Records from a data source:
::::
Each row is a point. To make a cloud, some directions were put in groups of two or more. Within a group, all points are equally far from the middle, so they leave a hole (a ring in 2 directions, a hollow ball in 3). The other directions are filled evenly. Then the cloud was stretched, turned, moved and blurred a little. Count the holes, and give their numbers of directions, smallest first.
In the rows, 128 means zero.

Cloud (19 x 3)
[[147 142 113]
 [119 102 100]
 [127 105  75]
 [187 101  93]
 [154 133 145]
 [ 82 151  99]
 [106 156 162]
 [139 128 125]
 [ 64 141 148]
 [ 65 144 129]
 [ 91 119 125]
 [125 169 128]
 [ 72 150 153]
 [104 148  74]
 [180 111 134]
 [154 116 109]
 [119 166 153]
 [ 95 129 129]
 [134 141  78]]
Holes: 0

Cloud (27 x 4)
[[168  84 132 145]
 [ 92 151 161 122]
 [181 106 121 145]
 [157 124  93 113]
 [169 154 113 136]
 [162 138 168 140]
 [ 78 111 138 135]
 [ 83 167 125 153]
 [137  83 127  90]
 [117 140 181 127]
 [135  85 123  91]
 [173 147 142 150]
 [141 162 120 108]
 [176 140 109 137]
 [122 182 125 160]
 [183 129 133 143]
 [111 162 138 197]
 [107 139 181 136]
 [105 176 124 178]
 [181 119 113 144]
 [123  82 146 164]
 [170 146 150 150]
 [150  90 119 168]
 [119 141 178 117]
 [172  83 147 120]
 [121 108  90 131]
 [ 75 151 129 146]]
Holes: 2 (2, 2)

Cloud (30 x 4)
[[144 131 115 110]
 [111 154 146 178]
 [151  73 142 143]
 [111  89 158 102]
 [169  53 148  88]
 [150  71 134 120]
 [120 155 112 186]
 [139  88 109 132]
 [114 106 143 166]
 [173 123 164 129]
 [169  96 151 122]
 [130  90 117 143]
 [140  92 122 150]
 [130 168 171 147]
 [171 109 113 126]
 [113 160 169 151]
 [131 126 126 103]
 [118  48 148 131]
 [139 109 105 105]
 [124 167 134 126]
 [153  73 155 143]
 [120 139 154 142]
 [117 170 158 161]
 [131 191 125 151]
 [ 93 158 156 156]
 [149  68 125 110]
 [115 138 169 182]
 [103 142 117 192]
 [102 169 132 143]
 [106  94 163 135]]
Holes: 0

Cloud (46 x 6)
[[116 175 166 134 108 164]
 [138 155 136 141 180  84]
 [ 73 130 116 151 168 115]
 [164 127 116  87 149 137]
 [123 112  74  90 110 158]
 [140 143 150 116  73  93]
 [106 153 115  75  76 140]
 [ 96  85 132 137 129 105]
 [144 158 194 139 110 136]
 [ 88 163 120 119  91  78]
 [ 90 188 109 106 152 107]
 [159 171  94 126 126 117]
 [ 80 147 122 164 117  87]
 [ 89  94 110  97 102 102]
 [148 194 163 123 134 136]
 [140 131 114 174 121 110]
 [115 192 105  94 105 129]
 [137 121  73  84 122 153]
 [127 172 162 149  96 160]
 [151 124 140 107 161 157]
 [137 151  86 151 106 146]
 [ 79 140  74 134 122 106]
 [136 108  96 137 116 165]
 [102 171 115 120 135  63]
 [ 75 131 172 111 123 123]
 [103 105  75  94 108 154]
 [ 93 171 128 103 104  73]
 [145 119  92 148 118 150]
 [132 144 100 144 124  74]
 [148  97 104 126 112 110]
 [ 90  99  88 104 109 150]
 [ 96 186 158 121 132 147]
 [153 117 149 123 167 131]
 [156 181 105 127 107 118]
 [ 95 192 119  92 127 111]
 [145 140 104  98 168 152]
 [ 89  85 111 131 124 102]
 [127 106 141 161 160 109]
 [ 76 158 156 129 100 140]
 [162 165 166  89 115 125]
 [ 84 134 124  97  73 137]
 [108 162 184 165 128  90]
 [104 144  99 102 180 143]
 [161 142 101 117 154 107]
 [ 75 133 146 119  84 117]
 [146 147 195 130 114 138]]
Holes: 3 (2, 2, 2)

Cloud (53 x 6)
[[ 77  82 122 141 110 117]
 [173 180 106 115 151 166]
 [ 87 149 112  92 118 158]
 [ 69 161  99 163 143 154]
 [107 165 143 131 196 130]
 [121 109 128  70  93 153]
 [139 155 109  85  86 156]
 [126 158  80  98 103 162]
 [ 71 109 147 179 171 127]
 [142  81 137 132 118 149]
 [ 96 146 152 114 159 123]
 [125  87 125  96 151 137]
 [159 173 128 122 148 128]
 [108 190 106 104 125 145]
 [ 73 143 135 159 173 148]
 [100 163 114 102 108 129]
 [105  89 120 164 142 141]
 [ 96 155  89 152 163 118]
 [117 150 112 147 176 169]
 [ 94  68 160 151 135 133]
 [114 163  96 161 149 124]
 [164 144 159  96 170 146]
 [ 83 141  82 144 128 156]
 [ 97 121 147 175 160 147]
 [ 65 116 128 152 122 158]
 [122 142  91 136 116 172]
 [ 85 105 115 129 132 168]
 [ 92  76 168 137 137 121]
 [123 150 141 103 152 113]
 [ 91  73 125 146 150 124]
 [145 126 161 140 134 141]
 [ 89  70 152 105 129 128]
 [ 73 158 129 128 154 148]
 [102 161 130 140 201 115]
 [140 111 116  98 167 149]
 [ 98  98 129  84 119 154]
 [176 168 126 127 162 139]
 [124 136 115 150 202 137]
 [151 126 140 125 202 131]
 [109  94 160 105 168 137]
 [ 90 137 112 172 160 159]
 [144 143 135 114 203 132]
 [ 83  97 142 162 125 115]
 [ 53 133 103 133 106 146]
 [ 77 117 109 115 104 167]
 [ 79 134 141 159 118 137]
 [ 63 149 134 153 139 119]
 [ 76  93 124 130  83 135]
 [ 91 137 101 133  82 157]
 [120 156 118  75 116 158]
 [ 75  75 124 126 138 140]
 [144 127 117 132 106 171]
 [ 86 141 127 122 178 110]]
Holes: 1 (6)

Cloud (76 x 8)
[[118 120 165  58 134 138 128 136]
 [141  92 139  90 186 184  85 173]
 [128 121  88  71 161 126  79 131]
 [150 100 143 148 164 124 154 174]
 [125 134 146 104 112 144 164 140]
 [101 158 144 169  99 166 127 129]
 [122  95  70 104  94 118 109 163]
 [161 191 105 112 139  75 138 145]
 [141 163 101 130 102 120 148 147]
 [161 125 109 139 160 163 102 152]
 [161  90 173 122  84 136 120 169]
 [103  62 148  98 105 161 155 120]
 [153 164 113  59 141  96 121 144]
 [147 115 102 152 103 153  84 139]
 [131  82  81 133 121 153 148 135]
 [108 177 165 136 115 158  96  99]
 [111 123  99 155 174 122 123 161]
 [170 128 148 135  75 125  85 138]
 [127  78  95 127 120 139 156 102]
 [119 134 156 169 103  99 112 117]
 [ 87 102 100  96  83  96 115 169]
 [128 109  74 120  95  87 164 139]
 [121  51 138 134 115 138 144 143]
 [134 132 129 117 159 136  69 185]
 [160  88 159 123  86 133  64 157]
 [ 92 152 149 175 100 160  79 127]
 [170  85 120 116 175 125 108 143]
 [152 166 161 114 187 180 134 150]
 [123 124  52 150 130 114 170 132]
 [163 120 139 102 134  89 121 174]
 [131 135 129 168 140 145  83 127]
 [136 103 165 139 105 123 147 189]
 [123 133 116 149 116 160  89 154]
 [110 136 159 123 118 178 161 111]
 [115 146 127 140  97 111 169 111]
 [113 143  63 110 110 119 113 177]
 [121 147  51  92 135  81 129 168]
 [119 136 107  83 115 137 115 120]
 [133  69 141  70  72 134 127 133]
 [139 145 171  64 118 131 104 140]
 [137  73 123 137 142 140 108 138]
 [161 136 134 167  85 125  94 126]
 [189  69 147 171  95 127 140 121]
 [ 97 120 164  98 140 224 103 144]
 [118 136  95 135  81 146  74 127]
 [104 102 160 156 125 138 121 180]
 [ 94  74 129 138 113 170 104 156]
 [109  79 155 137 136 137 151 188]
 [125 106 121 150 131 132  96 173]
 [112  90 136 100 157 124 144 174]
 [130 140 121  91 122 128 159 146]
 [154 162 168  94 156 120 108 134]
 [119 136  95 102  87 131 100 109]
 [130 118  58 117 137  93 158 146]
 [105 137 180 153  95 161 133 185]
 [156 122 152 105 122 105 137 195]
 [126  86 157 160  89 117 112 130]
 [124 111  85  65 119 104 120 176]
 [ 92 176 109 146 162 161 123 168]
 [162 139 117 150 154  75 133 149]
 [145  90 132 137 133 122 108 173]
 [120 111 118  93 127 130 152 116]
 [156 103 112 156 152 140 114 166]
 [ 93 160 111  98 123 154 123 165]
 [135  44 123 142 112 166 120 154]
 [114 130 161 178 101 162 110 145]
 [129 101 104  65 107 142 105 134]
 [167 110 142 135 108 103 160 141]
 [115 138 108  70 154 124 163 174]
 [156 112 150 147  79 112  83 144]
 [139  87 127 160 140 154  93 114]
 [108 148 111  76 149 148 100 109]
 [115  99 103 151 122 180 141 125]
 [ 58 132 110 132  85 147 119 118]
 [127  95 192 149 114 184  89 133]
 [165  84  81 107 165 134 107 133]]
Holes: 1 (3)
::::
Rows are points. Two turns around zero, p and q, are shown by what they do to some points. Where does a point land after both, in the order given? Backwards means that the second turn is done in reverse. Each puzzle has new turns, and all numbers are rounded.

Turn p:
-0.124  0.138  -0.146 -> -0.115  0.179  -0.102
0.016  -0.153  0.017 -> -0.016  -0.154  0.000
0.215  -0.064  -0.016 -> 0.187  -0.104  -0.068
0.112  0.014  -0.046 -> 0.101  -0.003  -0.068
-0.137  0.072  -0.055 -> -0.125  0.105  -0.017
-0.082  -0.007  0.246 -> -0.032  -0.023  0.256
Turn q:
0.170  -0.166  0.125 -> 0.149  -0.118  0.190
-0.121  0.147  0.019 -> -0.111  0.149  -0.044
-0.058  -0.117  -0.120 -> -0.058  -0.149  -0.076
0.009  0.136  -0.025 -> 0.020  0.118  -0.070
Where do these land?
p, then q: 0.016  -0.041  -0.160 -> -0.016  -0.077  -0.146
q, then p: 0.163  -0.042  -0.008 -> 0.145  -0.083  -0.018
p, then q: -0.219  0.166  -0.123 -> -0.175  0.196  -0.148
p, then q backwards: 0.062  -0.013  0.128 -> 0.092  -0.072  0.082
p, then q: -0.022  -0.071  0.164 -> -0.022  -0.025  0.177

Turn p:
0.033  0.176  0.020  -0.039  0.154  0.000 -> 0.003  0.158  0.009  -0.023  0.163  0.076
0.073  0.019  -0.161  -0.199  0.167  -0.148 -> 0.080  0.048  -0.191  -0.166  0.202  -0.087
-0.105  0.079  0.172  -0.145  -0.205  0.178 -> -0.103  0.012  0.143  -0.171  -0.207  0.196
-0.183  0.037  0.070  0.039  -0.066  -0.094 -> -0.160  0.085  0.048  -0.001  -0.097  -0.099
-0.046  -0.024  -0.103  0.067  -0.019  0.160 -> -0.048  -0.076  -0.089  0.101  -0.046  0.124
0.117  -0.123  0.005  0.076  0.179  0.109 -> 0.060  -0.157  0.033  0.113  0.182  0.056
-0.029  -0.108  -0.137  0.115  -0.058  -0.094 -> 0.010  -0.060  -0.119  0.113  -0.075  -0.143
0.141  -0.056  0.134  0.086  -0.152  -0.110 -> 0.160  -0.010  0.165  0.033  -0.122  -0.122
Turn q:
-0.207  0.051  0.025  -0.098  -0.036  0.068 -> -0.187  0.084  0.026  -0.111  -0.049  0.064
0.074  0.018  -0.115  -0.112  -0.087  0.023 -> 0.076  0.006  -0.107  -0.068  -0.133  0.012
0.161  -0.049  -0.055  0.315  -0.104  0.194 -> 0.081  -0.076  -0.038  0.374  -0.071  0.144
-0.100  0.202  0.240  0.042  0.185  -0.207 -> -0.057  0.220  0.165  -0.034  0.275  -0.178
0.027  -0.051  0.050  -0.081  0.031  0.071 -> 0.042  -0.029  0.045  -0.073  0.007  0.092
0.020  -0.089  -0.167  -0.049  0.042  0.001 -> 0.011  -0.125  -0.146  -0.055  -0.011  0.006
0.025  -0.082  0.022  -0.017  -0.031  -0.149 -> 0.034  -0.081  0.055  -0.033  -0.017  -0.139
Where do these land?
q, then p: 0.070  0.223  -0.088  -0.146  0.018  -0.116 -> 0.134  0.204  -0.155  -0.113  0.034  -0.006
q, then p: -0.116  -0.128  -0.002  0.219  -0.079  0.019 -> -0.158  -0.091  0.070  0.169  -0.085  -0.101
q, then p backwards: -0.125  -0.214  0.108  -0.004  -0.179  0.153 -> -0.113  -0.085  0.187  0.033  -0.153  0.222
::::
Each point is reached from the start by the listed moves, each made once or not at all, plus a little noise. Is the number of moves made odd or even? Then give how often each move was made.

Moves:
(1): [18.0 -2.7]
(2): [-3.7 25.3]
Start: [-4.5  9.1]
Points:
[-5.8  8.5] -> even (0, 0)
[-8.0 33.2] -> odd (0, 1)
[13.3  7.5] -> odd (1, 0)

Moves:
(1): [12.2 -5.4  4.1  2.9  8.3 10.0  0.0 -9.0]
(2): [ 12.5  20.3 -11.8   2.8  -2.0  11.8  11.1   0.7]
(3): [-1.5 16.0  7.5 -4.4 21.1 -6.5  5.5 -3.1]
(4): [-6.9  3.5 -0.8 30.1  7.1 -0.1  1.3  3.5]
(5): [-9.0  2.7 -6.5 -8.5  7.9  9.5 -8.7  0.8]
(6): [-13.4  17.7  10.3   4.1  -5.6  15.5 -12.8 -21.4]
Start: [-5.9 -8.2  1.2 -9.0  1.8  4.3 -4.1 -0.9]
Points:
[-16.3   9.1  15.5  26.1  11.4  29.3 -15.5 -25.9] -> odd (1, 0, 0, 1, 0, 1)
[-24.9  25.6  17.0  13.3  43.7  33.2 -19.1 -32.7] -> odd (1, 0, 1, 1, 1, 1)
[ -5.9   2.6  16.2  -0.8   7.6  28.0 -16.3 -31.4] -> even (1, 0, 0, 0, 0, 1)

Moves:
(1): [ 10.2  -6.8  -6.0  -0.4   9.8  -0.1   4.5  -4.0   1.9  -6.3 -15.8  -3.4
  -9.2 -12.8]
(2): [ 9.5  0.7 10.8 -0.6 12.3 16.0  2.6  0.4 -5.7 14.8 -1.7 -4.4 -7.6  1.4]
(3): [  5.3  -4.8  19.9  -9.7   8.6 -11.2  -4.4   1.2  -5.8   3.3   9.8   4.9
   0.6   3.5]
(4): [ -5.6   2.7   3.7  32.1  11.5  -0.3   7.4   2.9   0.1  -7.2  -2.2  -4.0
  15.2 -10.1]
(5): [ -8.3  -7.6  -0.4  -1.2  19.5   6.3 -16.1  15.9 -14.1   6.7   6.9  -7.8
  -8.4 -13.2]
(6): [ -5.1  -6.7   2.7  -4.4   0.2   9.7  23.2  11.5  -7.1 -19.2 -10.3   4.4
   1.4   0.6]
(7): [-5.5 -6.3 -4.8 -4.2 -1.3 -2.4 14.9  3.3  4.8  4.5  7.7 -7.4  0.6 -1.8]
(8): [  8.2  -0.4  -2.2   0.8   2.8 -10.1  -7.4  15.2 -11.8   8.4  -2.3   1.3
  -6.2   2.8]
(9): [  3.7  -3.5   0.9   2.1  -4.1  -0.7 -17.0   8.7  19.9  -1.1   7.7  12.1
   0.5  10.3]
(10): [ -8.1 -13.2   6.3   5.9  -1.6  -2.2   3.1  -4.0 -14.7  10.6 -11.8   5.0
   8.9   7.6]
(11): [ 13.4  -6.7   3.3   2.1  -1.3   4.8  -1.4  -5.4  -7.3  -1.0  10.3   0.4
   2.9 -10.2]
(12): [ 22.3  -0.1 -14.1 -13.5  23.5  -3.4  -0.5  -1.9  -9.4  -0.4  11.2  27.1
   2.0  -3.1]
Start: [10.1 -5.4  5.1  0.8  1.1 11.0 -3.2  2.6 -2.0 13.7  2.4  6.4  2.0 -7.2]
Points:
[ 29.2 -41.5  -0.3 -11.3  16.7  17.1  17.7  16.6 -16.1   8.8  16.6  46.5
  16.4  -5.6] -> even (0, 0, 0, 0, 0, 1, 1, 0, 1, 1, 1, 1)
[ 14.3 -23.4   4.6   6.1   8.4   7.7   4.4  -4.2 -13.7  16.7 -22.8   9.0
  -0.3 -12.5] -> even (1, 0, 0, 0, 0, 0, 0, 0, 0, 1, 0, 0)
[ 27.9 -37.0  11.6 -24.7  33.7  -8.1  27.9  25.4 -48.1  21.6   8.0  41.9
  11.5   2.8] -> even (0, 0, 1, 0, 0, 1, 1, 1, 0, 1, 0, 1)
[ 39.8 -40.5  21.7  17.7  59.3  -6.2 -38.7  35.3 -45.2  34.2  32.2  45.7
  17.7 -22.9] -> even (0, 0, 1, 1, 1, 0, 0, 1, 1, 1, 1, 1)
::::
*What this task involves*
Word for word, restate the lines above from the line containing "[ 93 171 128" through the line containing "[ 85 105 115 129 132 168]", with both included and nothing else.

*Problem solution*
 [ 93 171 128 103 104  73]
 [145 119  92 148 118 150]
 [132 144 100 144 124  74]
 [148  97 104 126 112 110]
 [ 90  99  88 104 109 150]
 [ 96 186 158 121 132 147]
 [153 117 149 123 167 131]
 [156 181 105 127 107 118]
 [ 95 192 119  92 127 111]
 [145 140 104  98 168 152]
 [ 89  85 111 131 124 102]
 [127 106 141 161 160 109]
 [ 76 158 156 129 100 140]
 [162 165 166  89 115 125]
 [ 84 134 124  97  73 137]
 [108 162 184 165 128  90]
 [104 144  99 102 180 143]
 [161 142 101 117 154 107]
 [ 75 133 146 119  84 117]
 [146 147 195 130 114 138]]
Holes: 3 (2, 2, 2)

Cloud (53 x 6)
[[ 77  82 122 141 110 117]
 [173 180 106 115 151 166]
 [ 87 149 112  92 118 158]
 [ 69 161  99 163 143 154]
 [107 165 143 131 196 130]
 [121 109 128  70  93 153]
 [139 155 109  85  86 156]
 [126 158  80  98 103 162]
 [ 71 109 147 179 171 127]
 [142  81 137 132 118 149]
 [ 96 146 152 114 159 123]
 [125  87 125  96 151 137]
 [159 173 128 122 148 128]
 [108 190 106 104 125 145]
 [ 73 143 135 159 173 148]
 [100 163 114 102 108 129]
 [105  89 120 164 142 141]
 [ 96 155  89 152 163 118]
 [117 150 112 147 176 169]
 [ 94  68 160 151 135 133]
 [114 163  96 161 149 124]
 [164 144 159  96 170 146]
 [ 83 141  82 144 128 156]
 [ 97 121 147 175 160 147]
 [ 65 116 128 152 122 158]
 [122 142  91 136 116 172]
 [ 85 105 115 129 132 168]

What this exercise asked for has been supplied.